Work instruction »
Take the data below and filter it for lines containing the word "shift"; show each line found.

Source records section start

[ 94  98 102 128 154  97 145 186 124 152 131 126 121]  k397
[152 176 130  80 124 128 113  98 187 103 138 214 136]  k574
[152 165 136 135 116 133 127 118 177  83 128 232 129]  k904
[163 120 102 112 120 143 124 118 114 162 131 109  83]  k211
[144 120  91 120 141 143 135 121 124 162  93 109 114]  k778
shift +1: [97]
[98]
miss k904: [127  83 165 177 116 136 118 135 128 133 232 152]
[129]
k778?
[144 120  91 120 141 143 135 121 124 162  93 109 114]
k211?
[163 120 102 112 120 143 124 118 114 162 131 109  83]
miss k211: [109  83 114 112 124 143 163 120 118 131 120 102]
[162]
miss k778: [120 162 143 109  93 144 120 124 141 135 114 121]
[91]
miss k904: [165 133 116 118 152 135 127 129 177  83 232 128]
[136]

[109  86  45 166 128 164 109 110 167 136] : k258
[ 81 105 159 103 112 101  96 134  64 140] : k163
[101  74 176 122 127 134  97 132  51 162] : k304
[178 182  65 159 141 118 103 134  96  90] : k566
[ 31 104 120 111 157 172 142 128 116 108] : k278
[219 169  63 161 116 111 104  99  65 142] : k599
[221  81 224 142 139 222 109 158  89 108] : k185
[ 88 111  83 197 138 132  53 159 123 135] : k660
[128 100  58  64 120 147 119 126 224  86] : k710
[234 109 146 129 120 138 114 140  14 126] : k763
miss k185: [158 109 221  81  89 224 142 108 139]
[222]
miss k258: [ 86 167 136 109  45 109 164 128 166]
[110]
shift -1: [ 83 197 138 132]
[ 82 196 137 131]
miss k185: [158  89 139 109  81 224 108 222 142]
[221]

[132 122 222 140]  k248
[139 111 243 140]  k534
[132 122 159 169]  k901
miss k534: [140 111 243]
[139]
shift -1: [132]
[131]
k534?
[139 111 243 140]
q: [132 122 222 140]
k248

[168 167  88  90 166 164  90 166 172  91 164 168  89 165 166] = k136
[ 45  48 209 205  50  54 207  49  41 206  55  46 207  53  50] = k259
[127 126 131 130 125 125 130 125 124 129 125 125 130 125 126] = k371
[116 116 140 139 117 118 140 117 115 139 118 117 140 117 116] = k926
miss k259: [ 45  41  49  53  50  50  54 209 205  55 207 206 207  46]
[48]
shift -1: [ 48 209 205  50]
[ 47 208 204  49]
q: [ 45  48 209 205  50  54 207  49  41 206  55  46 207  53  50]
k259
q: [168 167  88  90 166 164  90 166 172  91 164 168  89 165 166]
k136
miss k259: [ 48  53  45 207 206  50  54  55 209 205 207  49  46  50]
[41]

Source records section end

Response »
shift +1: [97]
shift -1: [ 83 197 138 132]
shift -1: [132]
shift -1: [ 48 209 205  50]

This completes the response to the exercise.